_Task item_
Answer with a number only: how many lines of the data contain "Each"?

Provided records: Begin

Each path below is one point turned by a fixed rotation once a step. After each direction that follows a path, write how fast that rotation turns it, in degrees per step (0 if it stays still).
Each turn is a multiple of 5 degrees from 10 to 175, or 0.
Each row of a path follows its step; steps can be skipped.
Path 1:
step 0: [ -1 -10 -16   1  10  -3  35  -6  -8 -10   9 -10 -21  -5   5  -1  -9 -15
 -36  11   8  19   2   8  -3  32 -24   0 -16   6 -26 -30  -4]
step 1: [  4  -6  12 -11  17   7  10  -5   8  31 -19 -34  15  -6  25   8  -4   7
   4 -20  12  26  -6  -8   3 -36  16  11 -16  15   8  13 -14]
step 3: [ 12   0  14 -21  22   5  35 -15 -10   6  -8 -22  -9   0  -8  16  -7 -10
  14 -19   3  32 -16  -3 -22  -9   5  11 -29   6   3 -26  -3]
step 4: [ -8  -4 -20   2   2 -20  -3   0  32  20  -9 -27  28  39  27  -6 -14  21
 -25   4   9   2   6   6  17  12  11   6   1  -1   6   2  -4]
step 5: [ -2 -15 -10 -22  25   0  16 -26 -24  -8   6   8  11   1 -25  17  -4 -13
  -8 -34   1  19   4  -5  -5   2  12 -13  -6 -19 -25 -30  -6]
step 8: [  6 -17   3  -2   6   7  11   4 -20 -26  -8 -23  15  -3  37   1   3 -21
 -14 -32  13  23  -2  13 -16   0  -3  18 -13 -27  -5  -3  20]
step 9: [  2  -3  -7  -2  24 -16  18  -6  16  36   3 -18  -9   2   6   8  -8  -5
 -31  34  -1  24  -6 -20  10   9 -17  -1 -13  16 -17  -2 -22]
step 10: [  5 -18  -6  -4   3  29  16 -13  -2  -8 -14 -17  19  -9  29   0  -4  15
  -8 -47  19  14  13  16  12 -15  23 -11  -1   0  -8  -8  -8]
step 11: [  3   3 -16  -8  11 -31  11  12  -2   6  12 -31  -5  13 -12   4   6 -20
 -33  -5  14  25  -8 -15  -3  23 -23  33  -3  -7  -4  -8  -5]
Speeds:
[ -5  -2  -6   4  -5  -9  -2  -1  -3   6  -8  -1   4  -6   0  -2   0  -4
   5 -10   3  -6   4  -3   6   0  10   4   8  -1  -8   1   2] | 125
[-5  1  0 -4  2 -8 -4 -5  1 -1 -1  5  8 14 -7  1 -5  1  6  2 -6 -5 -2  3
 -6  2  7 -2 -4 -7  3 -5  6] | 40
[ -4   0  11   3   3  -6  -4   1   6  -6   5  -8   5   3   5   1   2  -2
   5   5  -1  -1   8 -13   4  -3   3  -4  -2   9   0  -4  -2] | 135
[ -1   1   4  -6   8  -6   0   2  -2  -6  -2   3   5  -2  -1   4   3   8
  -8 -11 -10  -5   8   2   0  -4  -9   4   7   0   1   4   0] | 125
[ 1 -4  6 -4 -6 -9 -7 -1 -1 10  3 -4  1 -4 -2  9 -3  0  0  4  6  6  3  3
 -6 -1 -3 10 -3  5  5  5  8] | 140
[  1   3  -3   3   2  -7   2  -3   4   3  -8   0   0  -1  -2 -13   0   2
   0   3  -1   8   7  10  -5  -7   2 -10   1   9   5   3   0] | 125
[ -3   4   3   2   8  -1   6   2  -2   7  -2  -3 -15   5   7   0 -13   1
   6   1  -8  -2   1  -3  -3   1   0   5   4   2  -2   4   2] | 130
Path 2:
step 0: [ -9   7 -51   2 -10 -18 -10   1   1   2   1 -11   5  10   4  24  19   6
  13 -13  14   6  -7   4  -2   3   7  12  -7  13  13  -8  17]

Provided records: End

_Task answer_
3